TASK INSTRUCTIONS:
As the answer, set down the lines below from the one containing "[[ 29 -19 -11" through the one containing "38 -30 -38]", exactly and inclusively, and no others.

INFORMATION PROVIDED:
-.-.-

Each row is a point. The points of each table are mixes of a few directions, plus a little noise. Count the directions of each table, and those that both share. Where both have some left over, give the other angles between the two spaces (their principal angles), to ten degrees, smallest first.

First, 5 rows:
[[-12  -1  -5]
 [ 46   6  20]
 [-98 -14 -41]
 [ 49   7  21]
 [ 15   2   7]]
Second:
[[-65  -9 -28]
 [ 75  10  32]
 [-34  -5 -14]
 [ 24   3  11]]
Directions: first 1, second 1, shared 1

First (8 x 8):
[[  8 -56  15 -31  63  49  -1 -83]
 [-12  80 -21  45 -91 -71   2 119]
 [ -4  27  -7  15 -31 -24   0  41]
 [  3 -17   4 -10  19  15  -1 -25]
 [  7 -47  12 -26  53  41  -1 -69]
 [ -2  13  -4   8 -15 -11   0  20]
 [  1  -9   2  -5  10   8   0 -14]
 [ -1   7  -2   4  -8  -6   0  10]]
Second:
[[-27 -69 -31 -89 109  77 -51 -79]
 [-11 -27 -12 -36  42  30 -20 -31]
 [  9  22   9  28 -35 -24  18  25]
 [ -7 -20  -8 -24  29  22 -15 -23]
 [  8  19   8  24 -29 -21  13  22]
 [  7  20   8  26 -32 -22  15  22]
 [ 13  31  14  41 -50 -36  23  37]
 [ 10  24  10  29 -36 -27  17  26]]
Directions: first 1, second 1, shared 0; angles 30

First, 11 rows:
[[-25 -28  32   1  -2  -1 -35  20   5  -9  -5 -12]
 [ 36  86 -74  20  31  47  11  22 -61  15 -35  47]
 [-17 -15  35  11 -15 -24 -10  -7  38  -9  18  12]
 [  9  15 -53  11 -15 -34  15 121  14 -27 -96 -40]
 [  0  22  -5   1  33  60 -32 -19 -62  17   9  28]
 [  0  24   4  13  10  19 -13 -17 -12   6  14  36]
 [-28 -50  46 -17   3  13 -38 -13  -9   0  18 -24]
 [  2   3   5   2  -5  -9  10 -20  14   1  16  10]
 [-14 -29  19 -15   8  19 -23  -9 -20   4   8 -19]
 [  9 -16   5  -8 -24 -43  43 -28  47  -3  22 -16]
 [ 25 -10 -14 -18 -25 -47  74 -51  47   4  31 -22]]
Second, 10 rows:
[[-27 -15  23  14  -3   0 -48  59   4 -17 -34  -6]
 [-35 -44  60   3 -14 -18 -37   0  34 -13  17  -6]
 [ -6  -7   5   1  -4  -6  -7  15   6  -5 -10  -7]
 [ -5  10 -16  10   5   7 -21  61 -15 -10 -47  -7]
 [ -8 -27  16  -7 -16 -27   7   4  28  -9   2 -23]
 [ 22  31  -4  -4  20  34  21 -98 -26  29  66  48]
 [-12 -29  22  -4 -15 -24  -1   5  28  -9   3 -19]
 [ 56  39 -97 -19  -1 -14  85  24 -17   7 -46 -37]
 [-24 -19  46   7   0   5 -36 -19  10  -2  27  18]
 [ 41  61 -53  -2  27  43  34 -52 -52  28  19  39]]
Directions: first 4, second 3, shared 3

First, 8 rows:
[[-45  69 -21  19 -36  13 -30 -32 -79 -23  -1  13  35 -10  33  -4 -16  31
  -15  -2]
 [ 44 -49  13 -23 -19  24 -27  14   3  -9 -18  -1 -23  20 -35  47  37 -25
   64   1]
 [ 52 -44 -21 -21 -45  12 -55  30  35  52 -17   4 -36   0 -64  69  86  -8
   21 -28]
 [-28  16  -2  30   0 -11  20  20  -4  25 -13 -12  -4  10  22  -1 -23  41
  -35  15]
 [-28  56 -32 -11  23  -2 -13 -73 -37 -31  45  20  52 -45  16 -70 -27 -17
  -44 -13]
 [-26  23  21  17 -16  14   5   1 -55 -41 -21  -2  10  24  35  10 -33  19
   31  21]
 [ 54 -95   8 -16  61  14  14  18  48  32  -9 -30 -36  31 -48  12 -12 -23
   17  46]
 [-25  23  30   4  29 -63  86  22  88  -7  32   6  -2 -31  39 -62  -9 -17
  -40 -43]]
Second (8 x 20):
[[ 62 -39 -20 -58   5  19 -52 -39  24 -12  27  20   3 -28 -63   1  54 -69
   36 -28]
 [ 45 -29 -14 -42   5  13 -37 -31  16  -9  19  15   3 -21 -45   0  41 -50
   25 -20]
 [-33  21  10  30  -2 -10  27  21 -12   6 -14 -10  -1  16  32   0 -29  36
  -17  14]
 [-64  41  21  60  -5 -20  52  41 -25  13 -28 -22  -4  30  64  -1 -57  72
  -37  30]
 [-70  44  23  66  -6 -21  58  46 -28  13 -32 -21  -3  32  70   1 -61  81
  -39  33]
 [ 82 -52 -26 -76   7  25 -67 -52  32 -15  36  26   4 -39 -83   1  74 -92
   47 -37]
 [-30  19  10  28  -2  -8  25  19 -12   4 -13  -9  -2  15  31  -2 -26  34
  -16  14]
 [  8  -4  -3  -7   1   2  -6  -5   3   0   3   2   1  -3  -9   1   7  -9
    4  -4]]
Directions: first 5, second 1, shared 1

First:
[[ -21    6   -6  -17   48   14  -27    0   18  -10  -26   20   10    2
     8  -50   19  -37  -22  -17   18  -15   25  -24   -9  -25  -38  -22
   -52   18   29   59]
 [  31   10   -4   -8   51   21  -43   24  -26   -7  -25   17  -10    1
    16   -4   16  -27   29  -12   -5    2   52    2  -14   21    6   -6
   -29  -24   16  -27]
 [  20   -5  -17   -8   24   15  -17   29  -25  -12   -7   19    5   12
    24    6   23   -6   27    9  -14    0   26    4  -11   36    3  -14
   -10  -13  -16  -50]
 [  23   -1   -8  -16   46   17  -48   23  -35   -2  -25   26    7    4
     9  -21   15  -27   28   -7   -3    0   41   -5   -8   28   -2   -4
   -39  -18   10  -20]
 [ -14   31   35   40  -38  -12   54  -41   66    7   23  -52  -53  -26
   -19   48  -33   22  -41  -14   11    6  -26   14    7  -73   17   16
    54   10   31   56]
 [  -9    0   35   29  -76  -38   43  -47   21   32   32  -47  -18  -25
   -52   33  -58   39  -22   -3    9   16  -61   17   24  -37   29   48
    57   -2    6   34]
 [ -20   11    7   24  -44   -9   62  -18   48   -6   31  -32  -25   -6
     3   42   -8   31  -28   10   -2    1  -33   10    4  -36    7   -5
    52   21   -9   11]
 [ -37    5  -22   -7   19   17   30    8   48  -31    2   10    4   16
    36  -13   39   -6  -32    9    2  -19    0  -18  -14  -24  -37  -52
    -9   39   -8   23]
 [  27  -60  -23  -35  -31  -24  -55   23 -115   28   -1   41   77   19
   -27  -38  -12   15   63   28  -14    9  -25    3   21  108   14   38
   -24  -34  -57  -86]]
Second, 9 rows:
[[ 29 -19 -11   0 -26  13  -1 -34  -5  14  17 -30 -24 -12  22   7   1  -7
   20  -5 -16  12   4 -17   3   1 -25   3  10 -25  -3  41]
 [ 59 -41  16 -21 -56  63  79 -17   2  13 -57 -54 -47   6  61   4   1 121
  -17  26   6 -40  -9 -77  18  41  27  -7   0 -30  51   7]
 [-30  42  -7  19  45 -18 -55 -11  -4 -18 -13  40  25 -15 -35  -2  11 -77
    0 -39  13   9  21  27  10 -51 -16   4   1  21 -12  -2]
 [-30  27   4  -5  49   5 -44  -7   1  -3 -21  26   0 -17 -30  -5  -3 -54
    4  -6  19 -32  44  44 -14 -15 -25 -10 -14  -4  30  50]
 [-18 -53   3   3  32 -73 -18  82  -1  55 105   9  22  46 -58 -83 -25  10
    2  13 -40  82 -71 -11 -26  24  25  -5 -40   9 -52 -76]
 [-38  52  -6  15 -13 -15  10  -1   7 -51 -10  31  36  -6  -1  64  10 -26
   -8   3  17 -18   5  59   5 -15  11  10  41  38 -30 -38]
 [-31   6  -2  21  18   1   2 -16   0  19   1  15 -19 -14 -57  15   0  -6
   12  14  -3 -34  -4  44  11 -15 -11 -29  51 -11  -7 -14]
 [ 21 -21   5 -28  -8   2  -3  18   2   6  18 -21  -1  11  38 -20 -12   8
    2  11  -4  16  10 -17 -29  34  -3  14 -47 -10  18  43]
 [ 38   6   0  -3 -42  23  29 -18  -2 -32 -41 -17   6   1  58  20  14  32
  -16 -17   9   6   0 -52  22  -4  18  21  -3  11   6 -10]]
Directions: first 4, second 6, shared 1; angles 60, 70, 90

-.-.-

FINISHED TASK:
[[ 29 -19 -11   0 -26  13  -1 -34  -5  14  17 -30 -24 -12  22   7   1  -7
   20  -5 -16  12   4 -17   3   1 -25   3  10 -25  -3  41]
 [ 59 -41  16 -21 -56  63  79 -17   2  13 -57 -54 -47   6  61   4   1 121
  -17  26   6 -40  -9 -77  18  41  27  -7   0 -30  51   7]
 [-30  42  -7  19  45 -18 -55 -11  -4 -18 -13  40  25 -15 -35  -2  11 -77
    0 -39  13   9  21  27  10 -51 -16   4   1  21 -12  -2]
 [-30  27   4  -5  49   5 -44  -7   1  -3 -21  26   0 -17 -30  -5  -3 -54
    4  -6  19 -32  44  44 -14 -15 -25 -10 -14  -4  30  50]
 [-18 -53   3   3  32 -73 -18  82  -1  55 105   9  22  46 -58 -83 -25  10
    2  13 -40  82 -71 -11 -26  24  25  -5 -40   9 -52 -76]
 [-38  52  -6  15 -13 -15  10  -1   7 -51 -10  31  36  -6  -1  64  10 -26
   -8   3  17 -18   5  59   5 -15  11  10  41  38 -30 -38]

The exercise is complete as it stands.